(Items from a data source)

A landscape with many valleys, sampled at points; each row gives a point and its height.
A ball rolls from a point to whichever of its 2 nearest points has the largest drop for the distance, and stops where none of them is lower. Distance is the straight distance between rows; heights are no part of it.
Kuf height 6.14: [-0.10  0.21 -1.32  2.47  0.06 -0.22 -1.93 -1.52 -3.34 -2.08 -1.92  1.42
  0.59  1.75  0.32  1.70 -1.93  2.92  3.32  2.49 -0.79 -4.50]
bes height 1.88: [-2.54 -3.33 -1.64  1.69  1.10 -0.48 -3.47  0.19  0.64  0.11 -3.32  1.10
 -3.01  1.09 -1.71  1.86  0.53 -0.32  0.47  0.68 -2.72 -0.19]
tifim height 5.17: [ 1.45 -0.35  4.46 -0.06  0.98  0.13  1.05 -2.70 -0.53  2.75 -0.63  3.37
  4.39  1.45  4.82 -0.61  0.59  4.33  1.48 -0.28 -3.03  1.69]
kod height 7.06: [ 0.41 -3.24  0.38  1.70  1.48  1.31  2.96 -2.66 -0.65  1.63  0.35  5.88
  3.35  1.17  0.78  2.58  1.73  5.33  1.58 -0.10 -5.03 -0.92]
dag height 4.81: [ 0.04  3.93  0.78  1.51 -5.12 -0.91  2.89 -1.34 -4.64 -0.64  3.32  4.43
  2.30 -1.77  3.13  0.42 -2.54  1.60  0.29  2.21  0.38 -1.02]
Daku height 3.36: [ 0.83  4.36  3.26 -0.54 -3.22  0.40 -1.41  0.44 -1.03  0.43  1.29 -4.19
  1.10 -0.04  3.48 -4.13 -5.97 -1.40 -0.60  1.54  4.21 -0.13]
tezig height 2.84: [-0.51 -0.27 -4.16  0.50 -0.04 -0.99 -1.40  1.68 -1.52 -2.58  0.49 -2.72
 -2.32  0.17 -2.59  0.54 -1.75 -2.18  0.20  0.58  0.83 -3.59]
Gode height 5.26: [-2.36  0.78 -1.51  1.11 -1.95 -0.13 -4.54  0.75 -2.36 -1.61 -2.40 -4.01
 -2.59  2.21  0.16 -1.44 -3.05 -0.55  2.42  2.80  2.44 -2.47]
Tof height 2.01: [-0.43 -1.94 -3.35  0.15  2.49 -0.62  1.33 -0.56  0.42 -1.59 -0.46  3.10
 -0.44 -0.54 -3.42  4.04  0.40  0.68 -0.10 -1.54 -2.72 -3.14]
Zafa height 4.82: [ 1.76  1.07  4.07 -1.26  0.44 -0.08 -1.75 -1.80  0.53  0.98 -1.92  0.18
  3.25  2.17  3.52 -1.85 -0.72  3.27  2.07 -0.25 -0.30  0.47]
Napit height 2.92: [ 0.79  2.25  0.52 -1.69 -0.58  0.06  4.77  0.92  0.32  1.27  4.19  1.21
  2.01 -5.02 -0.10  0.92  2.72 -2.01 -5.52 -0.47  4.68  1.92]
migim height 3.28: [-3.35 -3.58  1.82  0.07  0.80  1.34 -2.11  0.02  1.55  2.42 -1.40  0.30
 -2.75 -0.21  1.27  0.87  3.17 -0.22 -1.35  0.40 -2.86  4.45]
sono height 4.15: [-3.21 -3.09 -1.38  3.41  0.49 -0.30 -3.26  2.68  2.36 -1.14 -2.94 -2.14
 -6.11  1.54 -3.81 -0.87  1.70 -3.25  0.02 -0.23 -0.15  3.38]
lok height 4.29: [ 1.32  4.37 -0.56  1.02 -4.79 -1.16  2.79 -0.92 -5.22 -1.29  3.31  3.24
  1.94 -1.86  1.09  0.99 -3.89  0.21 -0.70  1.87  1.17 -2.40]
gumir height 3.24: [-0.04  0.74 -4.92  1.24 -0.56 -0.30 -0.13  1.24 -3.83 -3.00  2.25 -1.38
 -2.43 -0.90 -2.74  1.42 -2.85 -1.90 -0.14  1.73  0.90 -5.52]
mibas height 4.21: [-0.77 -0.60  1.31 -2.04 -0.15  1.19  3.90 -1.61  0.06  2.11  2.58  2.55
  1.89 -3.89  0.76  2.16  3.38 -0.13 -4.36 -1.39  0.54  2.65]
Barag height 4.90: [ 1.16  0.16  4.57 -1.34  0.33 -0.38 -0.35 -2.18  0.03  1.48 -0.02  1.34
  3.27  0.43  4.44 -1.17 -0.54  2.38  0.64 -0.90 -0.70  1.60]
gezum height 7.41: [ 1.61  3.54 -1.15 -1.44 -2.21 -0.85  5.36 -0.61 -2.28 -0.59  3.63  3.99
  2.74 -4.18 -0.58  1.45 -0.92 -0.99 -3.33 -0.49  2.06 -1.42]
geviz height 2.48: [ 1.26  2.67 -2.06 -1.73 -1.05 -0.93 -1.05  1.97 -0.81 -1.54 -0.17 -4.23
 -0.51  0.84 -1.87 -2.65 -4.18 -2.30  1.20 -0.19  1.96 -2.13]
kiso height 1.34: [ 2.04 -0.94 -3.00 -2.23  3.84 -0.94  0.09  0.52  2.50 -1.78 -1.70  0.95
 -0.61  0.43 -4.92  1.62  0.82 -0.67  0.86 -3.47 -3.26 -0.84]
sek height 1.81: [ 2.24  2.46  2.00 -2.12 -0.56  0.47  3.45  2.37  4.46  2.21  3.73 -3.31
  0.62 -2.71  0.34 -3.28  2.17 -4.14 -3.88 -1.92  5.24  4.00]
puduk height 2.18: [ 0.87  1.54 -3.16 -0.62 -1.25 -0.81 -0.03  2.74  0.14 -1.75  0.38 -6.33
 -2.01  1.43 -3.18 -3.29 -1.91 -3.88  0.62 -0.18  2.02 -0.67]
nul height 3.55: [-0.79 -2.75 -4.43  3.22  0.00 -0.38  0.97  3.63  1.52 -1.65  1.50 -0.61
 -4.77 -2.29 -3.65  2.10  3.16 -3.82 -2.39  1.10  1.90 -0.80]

---

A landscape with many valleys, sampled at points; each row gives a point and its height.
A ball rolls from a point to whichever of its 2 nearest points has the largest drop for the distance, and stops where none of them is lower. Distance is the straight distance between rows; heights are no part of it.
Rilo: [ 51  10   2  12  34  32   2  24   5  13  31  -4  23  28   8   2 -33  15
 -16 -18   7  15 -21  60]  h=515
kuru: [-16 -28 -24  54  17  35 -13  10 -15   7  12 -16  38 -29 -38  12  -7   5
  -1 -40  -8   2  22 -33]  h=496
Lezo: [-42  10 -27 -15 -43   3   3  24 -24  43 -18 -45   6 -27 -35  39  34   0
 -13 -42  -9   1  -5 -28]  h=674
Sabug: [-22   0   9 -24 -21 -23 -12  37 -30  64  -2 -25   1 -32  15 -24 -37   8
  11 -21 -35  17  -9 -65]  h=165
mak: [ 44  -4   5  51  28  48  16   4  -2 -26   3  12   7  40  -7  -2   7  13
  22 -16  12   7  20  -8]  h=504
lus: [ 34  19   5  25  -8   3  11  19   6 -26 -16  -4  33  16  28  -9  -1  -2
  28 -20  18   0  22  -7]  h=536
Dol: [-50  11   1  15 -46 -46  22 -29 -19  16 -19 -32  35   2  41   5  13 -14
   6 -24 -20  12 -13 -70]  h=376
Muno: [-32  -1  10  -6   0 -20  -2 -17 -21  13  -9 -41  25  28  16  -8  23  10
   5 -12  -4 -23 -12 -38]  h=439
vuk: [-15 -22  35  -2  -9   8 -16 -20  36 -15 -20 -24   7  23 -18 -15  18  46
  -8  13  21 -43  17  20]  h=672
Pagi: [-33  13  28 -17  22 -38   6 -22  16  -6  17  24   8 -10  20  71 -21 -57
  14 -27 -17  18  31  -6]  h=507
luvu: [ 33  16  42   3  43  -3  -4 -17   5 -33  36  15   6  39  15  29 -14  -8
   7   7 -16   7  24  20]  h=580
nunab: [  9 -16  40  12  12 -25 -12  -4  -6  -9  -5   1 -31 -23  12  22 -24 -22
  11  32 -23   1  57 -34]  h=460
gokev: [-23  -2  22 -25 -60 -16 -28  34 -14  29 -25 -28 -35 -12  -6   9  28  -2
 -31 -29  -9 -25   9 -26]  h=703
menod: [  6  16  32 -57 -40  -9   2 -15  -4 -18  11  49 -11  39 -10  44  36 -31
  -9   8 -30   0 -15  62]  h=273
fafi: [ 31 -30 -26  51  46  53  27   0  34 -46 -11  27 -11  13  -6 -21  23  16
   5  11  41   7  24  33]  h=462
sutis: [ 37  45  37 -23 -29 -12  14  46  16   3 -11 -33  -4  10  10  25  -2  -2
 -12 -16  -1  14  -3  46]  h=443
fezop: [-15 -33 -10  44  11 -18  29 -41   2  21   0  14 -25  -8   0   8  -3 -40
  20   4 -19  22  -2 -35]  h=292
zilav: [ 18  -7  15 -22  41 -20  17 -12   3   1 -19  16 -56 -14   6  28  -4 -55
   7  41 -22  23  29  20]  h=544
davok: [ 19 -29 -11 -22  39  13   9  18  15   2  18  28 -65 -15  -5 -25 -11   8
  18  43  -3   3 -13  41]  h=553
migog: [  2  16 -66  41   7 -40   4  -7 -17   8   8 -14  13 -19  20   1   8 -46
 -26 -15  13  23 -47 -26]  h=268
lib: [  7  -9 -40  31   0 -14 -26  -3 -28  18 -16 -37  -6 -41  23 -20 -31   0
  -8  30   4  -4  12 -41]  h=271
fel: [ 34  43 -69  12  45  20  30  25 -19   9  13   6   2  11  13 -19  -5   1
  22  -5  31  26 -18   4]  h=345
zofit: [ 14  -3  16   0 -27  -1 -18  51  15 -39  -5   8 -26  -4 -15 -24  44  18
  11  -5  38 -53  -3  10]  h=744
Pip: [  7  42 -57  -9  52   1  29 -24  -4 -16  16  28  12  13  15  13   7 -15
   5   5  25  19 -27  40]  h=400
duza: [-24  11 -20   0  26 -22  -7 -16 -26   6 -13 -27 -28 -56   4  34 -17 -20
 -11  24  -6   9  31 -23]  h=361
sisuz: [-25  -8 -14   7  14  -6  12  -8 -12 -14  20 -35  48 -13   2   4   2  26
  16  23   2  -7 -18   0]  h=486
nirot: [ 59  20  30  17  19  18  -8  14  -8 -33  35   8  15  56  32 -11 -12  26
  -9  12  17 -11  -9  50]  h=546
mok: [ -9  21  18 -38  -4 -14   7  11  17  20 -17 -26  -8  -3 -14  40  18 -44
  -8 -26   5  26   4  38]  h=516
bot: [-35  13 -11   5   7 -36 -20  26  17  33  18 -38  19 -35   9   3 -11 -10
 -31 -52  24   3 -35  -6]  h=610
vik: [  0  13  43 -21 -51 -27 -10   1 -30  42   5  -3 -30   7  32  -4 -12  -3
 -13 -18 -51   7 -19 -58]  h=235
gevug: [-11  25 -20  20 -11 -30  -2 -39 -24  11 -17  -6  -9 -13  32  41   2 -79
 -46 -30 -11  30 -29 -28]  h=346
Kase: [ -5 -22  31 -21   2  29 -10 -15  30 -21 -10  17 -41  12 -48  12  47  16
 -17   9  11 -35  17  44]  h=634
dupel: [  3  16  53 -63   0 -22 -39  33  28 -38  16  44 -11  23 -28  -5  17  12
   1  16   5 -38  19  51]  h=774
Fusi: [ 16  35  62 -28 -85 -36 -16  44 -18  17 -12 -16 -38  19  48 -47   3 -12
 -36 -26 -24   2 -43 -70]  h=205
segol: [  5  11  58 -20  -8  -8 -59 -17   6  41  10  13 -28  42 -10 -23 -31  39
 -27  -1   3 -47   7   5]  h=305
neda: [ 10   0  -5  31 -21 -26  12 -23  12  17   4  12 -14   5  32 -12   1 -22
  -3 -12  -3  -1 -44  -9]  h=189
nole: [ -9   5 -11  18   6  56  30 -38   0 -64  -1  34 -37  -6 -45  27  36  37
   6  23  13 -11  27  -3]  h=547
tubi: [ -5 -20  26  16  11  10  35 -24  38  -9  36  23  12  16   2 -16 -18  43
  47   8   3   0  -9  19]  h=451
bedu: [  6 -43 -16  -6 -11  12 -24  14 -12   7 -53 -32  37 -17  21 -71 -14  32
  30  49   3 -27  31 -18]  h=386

_Work task_
The lines above starting at the one that contains "mibas height 4.21: [-0.77" and ending at the one that contains "-4.77 -2.29 -3.65" must be transcribed exactly, and no other lines may appear.

_Answer to this exercise_
mibas height 4.21: [-0.77 -0.60  1.31 -2.04 -0.15  1.19  3.90 -1.61  0.06  2.11  2.58  2.55
  1.89 -3.89  0.76  2.16  3.38 -0.13 -4.36 -1.39  0.54  2.65]
Barag height 4.90: [ 1.16  0.16  4.57 -1.34  0.33 -0.38 -0.35 -2.18  0.03  1.48 -0.02  1.34
  3.27  0.43  4.44 -1.17 -0.54  2.38  0.64 -0.90 -0.70  1.60]
gezum height 7.41: [ 1.61  3.54 -1.15 -1.44 -2.21 -0.85  5.36 -0.61 -2.28 -0.59  3.63  3.99
  2.74 -4.18 -0.58  1.45 -0.92 -0.99 -3.33 -0.49  2.06 -1.42]
geviz height 2.48: [ 1.26  2.67 -2.06 -1.73 -1.05 -0.93 -1.05  1.97 -0.81 -1.54 -0.17 -4.23
 -0.51  0.84 -1.87 -2.65 -4.18 -2.30  1.20 -0.19  1.96 -2.13]
kiso height 1.34: [ 2.04 -0.94 -3.00 -2.23  3.84 -0.94  0.09  0.52  2.50 -1.78 -1.70  0.95
 -0.61  0.43 -4.92  1.62  0.82 -0.67  0.86 -3.47 -3.26 -0.84]
sek height 1.81: [ 2.24  2.46  2.00 -2.12 -0.56  0.47  3.45  2.37  4.46  2.21  3.73 -3.31
  0.62 -2.71  0.34 -3.28  2.17 -4.14 -3.88 -1.92  5.24  4.00]
puduk height 2.18: [ 0.87  1.54 -3.16 -0.62 -1.25 -0.81 -0.03  2.74  0.14 -1.75  0.38 -6.33
 -2.01  1.43 -3.18 -3.29 -1.91 -3.88  0.62 -0.18  2.02 -0.67]
nul height 3.55: [-0.79 -2.75 -4.43  3.22  0.00 -0.38  0.97  3.63  1.52 -1.65  1.50 -0.61
 -4.77 -2.29 -3.65  2.10  3.16 -3.82 -2.39  1.10  1.90 -0.80]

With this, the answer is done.